These are the activations of a small neural network, seen along a few directions. Each row is one input.
In each table, some parts of the input vary, and every possible input appears once, in random order.
A made-up example of a description, with smaller parts first: values(3) and (point or ring(9) or (line(6) and ring(8))).
Shared parts are said once, and a part with two or three values counts as separate values.
(in the rows, 128 means zero)

Other details of the inputs shift rows strongly along two fixed directions, in all tables alike. That doesn't count.

A family of inputs:
row 1: [111 101 142 134 143 151 167 128 124 111  87 135 113  98 113]
row 2: [137 115 123 117 161 108 111 127 143 134 130 140 148 101 100]
row 3: [140 190  93 120  85  93  66 163 129 152 199 120 155 205 140]
row 4: [129 114 115 108 141 111 108 110 138 127 139 126 137  91  97]
row 5: [118 143 124 104 117  72  50 153 151 145 163 113 160 127  99]
row 6: [139 129 121 128 145 100 109 115 137 137 125 139 155  90 105]
row 7: [133 126 132 136 133 101 106 123 154 131 135 139 149  87 115]
row 8: [137 110 150 152 135 136 159 102 134 123  96 146 126  88 144]
row 9: [134 111 151 130 144 145 152  99 113 124  85 126 122  89 129]
row 10: [126 153 106 101 129  79  52 148 141 143 156 109 161 126  84]
row 11: [131 127 129 133 140  93 111 122 142 126 128 138 155  92 109]
row 12: [112  96 152 133 136 155 163 126 132 121  98 138 110  93 122]
row 13: [129 158 109 119 127  67  65 144 152 137 173 127 170 125  94]
row 14: [141 155 142 134 114 170 159 107  90 133 113 114 103 177 160]
row 15: [113 115 116 112 146 119 112 143 137 132 118 130 138  98  81]
row 16: [132 140 132 134 108 163 171 103 102 117 130 120  96 181 162]
row 17: [136 105 150 140 158 145 167 112 133 110 105 143 121  97 131]
row 18: [122 125 135 122 137 102 101 131 139 118 118 118 143  92 102]
row 19: [121 107 126 115 129 107 106 119 152 123 143 128 133  90 109]
row 20: [ 98 115 121 139 163  99 107 133 130 136 136 114 142  87 116]
row 21: [128 110 115 107 141 106 108 111 136 130 133 127 140  94  99]
row 22: [121 112 117 116 136 102 110 121 145 113 133 124 136  95 100]
row 23: [134 153  98 114 111 129 114 123 116 135 153 114 120 184 128]
row 24: [115 138 140 133 113 168 175 132  96 128 112 127 100 189 148]
row 25: [128 107 156 141 132 145 149 112 131 115  87 126 114  88 137]
row 26: [132 102 154 134 127 144 149 117 118 118  91 129 122  82 148]
row 27: [126 105 118 111 124 110 106 128 144 120 145 129 137  84 117]
row 28: [139 184  85 108 119 101  70 163 131 154 190 118 146 225 115]
row 29: [130 116 125 126 156 104 113 138 153 118 130 137 145 101 101]
row 30: [112 107 126 112 128 118 111 157 140 128 133 134 139  88 102]
row 31: [131  89 135 128 126 145 158 107 125 113 106 136 115  85 146]
row 32: [139 146 137 140  97 168 156 129  98 123 111 116 102 172 177]
row 33: [111 154 122 117 111 132 123 153 116 135 151 119 123 188 119]
row 34: [121 131 134 131 101 174 170 144  97 132 116 130  99 180 163]
row 35: [134 106 154 135 126 149 150 117 120 115  97 127 119  79 146]
row 36: [112 112 123 108 146 116 113 139 133 137 121 133 142  99  84]
row 37: [123 120 145 121 130 106  97 129 146 128 128 121 140  87 111]
row 38: [132  93 128 132 126 148 157 111 129 107 104 133 111  84 143]
row 39: [137 124 116 135 127 103 106 136 147 125 129 138 152  83 121]
row 40: [111  93 152 132 136 151 163 127 130 124  92 140 112  97 123]
row 41: [132 131 122 137 140  96 111 125 146 121 125 136 152  91 106]
row 42: [129 113 132 122 156 101 114 134 149 124 133 139 148 102 104]
row 43: [147 138 134 141 115 171 169 131 111 126 131 135 105 179 178]
row 44: [138 113 143 156 134 139 158 106 138 118  94 143 123  87 141]
row 45: [105 106 139 158 164 144 160 110 114 122 108 118 114  82 142]
row 46: [140 185  93 105 118 102  71 158 129 157 198 119 147 223 116]
row 47: [122 126 143 119 137 103 102 127 137 121 126 119 144  89 104]
row 48: [104 158 104 146 132 123 113 144 109 141 156 101 122 177 145]
row 49: [142 160 113 134  98 119 113 141 120 142 154 130 140 174 156]
row 50: [122 169  96 101  87  92  65 151 135 151 199 109 137 219 128]
row 51: [117 136 135 139 106 174 170 138 109 130 112 126  92 186 153]
row 52: [150 160 122 152 116 163 167 106 100 133 112 131 110 178 162]
row 53: [126 162 132 120 107 118 109 135 111 135 143 109 130 183 137]
row 54: [113 115 123 109 146 120 113 139 135 134 127 131 140  95  82]
row 55: [142 139 142 145 121 168 169 122 119 129 129 135 101 186 171]
row 56: [135  95 152 141 151 144 162 115 141 121 101 147 119  98 140]
row 57: [146 134 133 140 116 167 169 132 109 129 126 137 107 182 179]
row 58: [132 134 127 138 101 165 164 109 113 122 124 121  91 181 168]
row 59: [120 108 123 112 136  99 111 117 141 119 136 127 140  96 103]
row 60: [147 137 126 144 115 170 168 135 113 124 123 134 104 181 176]
row 61: [136  99 145 145 151 147 161 118 145 115  99 144 116  97 137]
row 62: [122 134 127 135 100 177 169 147 101 126 113 128  96 179 160]
row 63: [145 173 111 132 115 124 115 123 115 146 154 127 136 178 136]
Each input here is: values(3) and (point or (line(4) and values(5))).
Question: Changing only the values(3) part turns row 45 into row 20. The same change can be made to row 63. Which row results?
Answer: row 6
Question: A walk changes only the line(4) part. It starts at row 4 and steps to row 16. List the rest of the walk in order.
Answer: row 19, row 27
Question: Which other rows does row 40 become when the values(5) part takes its other values? List them by row number.
Answer: row 5, row 8, row 50, row 56
Question: Which other rows does row 22 become when the values(3) part takes its other values? List them by row number.
Answer: row 16, row 59
Question: Which other rows does row 33 become when the line(4) part takes its other values? List them by row number.
Answer: row 12, row 30, row 54

A family of inputs:
row 64: [ 82 157 102  75  74 107  45 177 101 149 196  62 119 204 128]
row 65: [134 114 100 109 174 156 158 146 133 140 142 159 121 172  95]
row 66: [126  47 131  98 132 150 142 169 165 111 122 159 119  67 121]
row 67: [154 115 173 129 149 112 136  81 152 108  77 143 142  63  96]
row 68: [118  65 149 130 175 148 177 152 167 106  73 175 127  56  73]
row 69: [ 91 136 115 109 168 141 133 106  83 142 126  90 109 154  92]
row 70: [170  83 179 120 107 166 168  71 127 100  84 134 102  73 179]
row 71: [122 116 157 177 180 102 139 122 159 116 106 142 145  70 126]
row 72: [118 123  69 133  79 105 136  80 147  99 173 127 107 143 134]
row 73: [169 107 147 115 186 119 141  52 138 121  98 143 142  66  94]
row 74: [153 162 153 112  77 106  94 118 138 133 143 125 140 168 137]
row 75: [ 83 133 168 141  87 198 195 119  65 122  80  93  65 180 171]
row 76: [151 151  94 122  77 133  97 152 106 140 151 117 138 138 172]
row 77: [147 157  68 116 169  78  68 128 126 155 154 134 184  92  75]
row 78: [ 66 144 120  96 143  68  49 162 133 139 142  86 153 114  39]
row 79: [133 155 165 193 101 174 195 123 106 126 119 130  92 203 229]
row 80: [150 150 137 187 177 181 212  80  93 132 121 133  95 195 200]
row 81: [141 175 106 149 117 122 120 140 109 139 112 132 150 138 122]
row 82: [125 116 116 124 133  57  39 167 178 135 198 117 167  89 141]
row 83: [113  69 145 118 132 140 152 172 168 116 103 170 128  76  97]
row 84: [141 213  93 136  50 123  90 171  95 159 166 118 144 227 166]
Question: Describe the family of inputs behind these rows.
Answer: point or (line(4) and values(5))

============

-- EXERCISE OBJECTIVE --
Send back an exact copy of only the lines from the line with "row 55: [142" up to and including the line with "row 62: [122" in the data above.

-- RESPONSE TO THE TASK --
row 55: [142 139 142 145 121 168 169 122 119 129 129 135 101 186 171]
row 56: [135  95 152 141 151 144 162 115 141 121 101 147 119  98 140]
row 57: [146 134 133 140 116 167 169 132 109 129 126 137 107 182 179]
row 58: [132 134 127 138 101 165 164 109 113 122 124 121  91 181 168]
row 59: [120 108 123 112 136  99 111 117 141 119 136 127 140  96 103]
row 60: [147 137 126 144 115 170 168 135 113 124 123 134 104 181 176]
row 61: [136  99 145 145 151 147 161 118 145 115  99 144 116  97 137]
row 62: [122 134 127 135 100 177 169 147 101 126 113 128  96 179 160]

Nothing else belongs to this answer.